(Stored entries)
[Start of section]

The rows lie along a hidden order. The number after each row says roughly how far along it the row is, from 0 to 10. A new part has a new order.
In the rows, zero is written as 128.
[156 154 138 144 129 178 105 165 169 126 144 132 191 173 139  98 151  66
 114  32  83 143 140 124 122  99 119 138 107 106 124 148 132 151 109 118
 127]  10
[157 165 131 171 116 197 126 161 126 101 138 140 162 158 164 124 129  99
  81  29  72 136 138 139 132 101 128  99 113 109  99 147 158 131 108 106
 151]  10
[141  89 156 158 146 106 118 148 186 169 118 165 189 131 141 102 147  53
 129 152 189 139 105 134 121 118 107 177 116 118  57 121 135 177 111 133
 139]  4
[153 116 117 133 149 105 110 141 170 154 126 117 190 163 131 112 130  83
 169 126 146 163 116 118 117 115 120 177 131 114 115 118 147 162 128 124
 123]  6
[131 167 146  99 120 172 110 129 139  95 122  99 136 160 107 108 136 129
 148  59  63 135 148 109 132  89 120 121 121 123 186 152 117 114 126 131
 134]  10
[137 125 172 135 133 158  95 163 197 146 135 134 198 152 123  78 174  38
 124  62 117 136 134 122 117  99  98 160 102 116 117 148  91 159 107 137
 120]  9
[154 104 130 154 137 104 156 129 144 137 113 176 145 127 153 128 103 119
  95 185 180 140 107 139 143 136 142 148 117 114  57 122 204 174 110 117
 175]  0
[176 111  95 176 149 102 146 144 150 150 128 175 185 160 175 138  98 102
 114 155 168 163 102 139 131 141 146 158 125 103  46 109 224 183 115 100
 160]  2
[143 166 136 154 113 176 138 134 101  86 120 129 129 150 153 140 107 141
 103  71  73 127 135 128 142 107 131  87 125 121 124 146 168 107 123 106
 163]  9
[150 118 161 147 144 137 105 166 201 156 136 146 208 166 137  84 160  33
 122  95 131 149 126 122 120 112 107 170 103 111 101 139 123 175 107 124
 126]  8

[End of section]

Exercise details: Retype the records above in full, exactly as they appear.

Exercise response:
The rows lie along a hidden order. The number after each row says roughly how far along it the row is, from 0 to 10. A new part has a new order.
In the rows, zero is written as 128.
[156 154 138 144 129 178 105 165 169 126 144 132 191 173 139  98 151  66
 114  32  83 143 140 124 122  99 119 138 107 106 124 148 132 151 109 118
 127]  10
[157 165 131 171 116 197 126 161 126 101 138 140 162 158 164 124 129  99
  81  29  72 136 138 139 132 101 128  99 113 109  99 147 158 131 108 106
 151]  10
[141  89 156 158 146 106 118 148 186 169 118 165 189 131 141 102 147  53
 129 152 189 139 105 134 121 118 107 177 116 118  57 121 135 177 111 133
 139]  4
[153 116 117 133 149 105 110 141 170 154 126 117 190 163 131 112 130  83
 169 126 146 163 116 118 117 115 120 177 131 114 115 118 147 162 128 124
 123]  6
[131 167 146  99 120 172 110 129 139  95 122  99 136 160 107 108 136 129
 148  59  63 135 148 109 132  89 120 121 121 123 186 152 117 114 126 131
 134]  10
[137 125 172 135 133 158  95 163 197 146 135 134 198 152 123  78 174  38
 124  62 117 136 134 122 117  99  98 160 102 116 117 148  91 159 107 137
 120]  9
[154 104 130 154 137 104 156 129 144 137 113 176 145 127 153 128 103 119
  95 185 180 140 107 139 143 136 142 148 117 114  57 122 204 174 110 117
 175]  0
[176 111  95 176 149 102 146 144 150 150 128 175 185 160 175 138  98 102
 114 155 168 163 102 139 131 141 146 158 125 103  46 109 224 183 115 100
 160]  2
[143 166 136 154 113 176 138 134 101  86 120 129 129 150 153 140 107 141
 103  71  73 127 135 128 142 107 131  87 125 121 124 146 168 107 123 106
 163]  9
[150 118 161 147 144 137 105 166 201 156 136 146 208 166 137  84 160  33
 122  95 131 149 126 122 120 112 107 170 103 111 101 139 123 175 107 124
 126]  8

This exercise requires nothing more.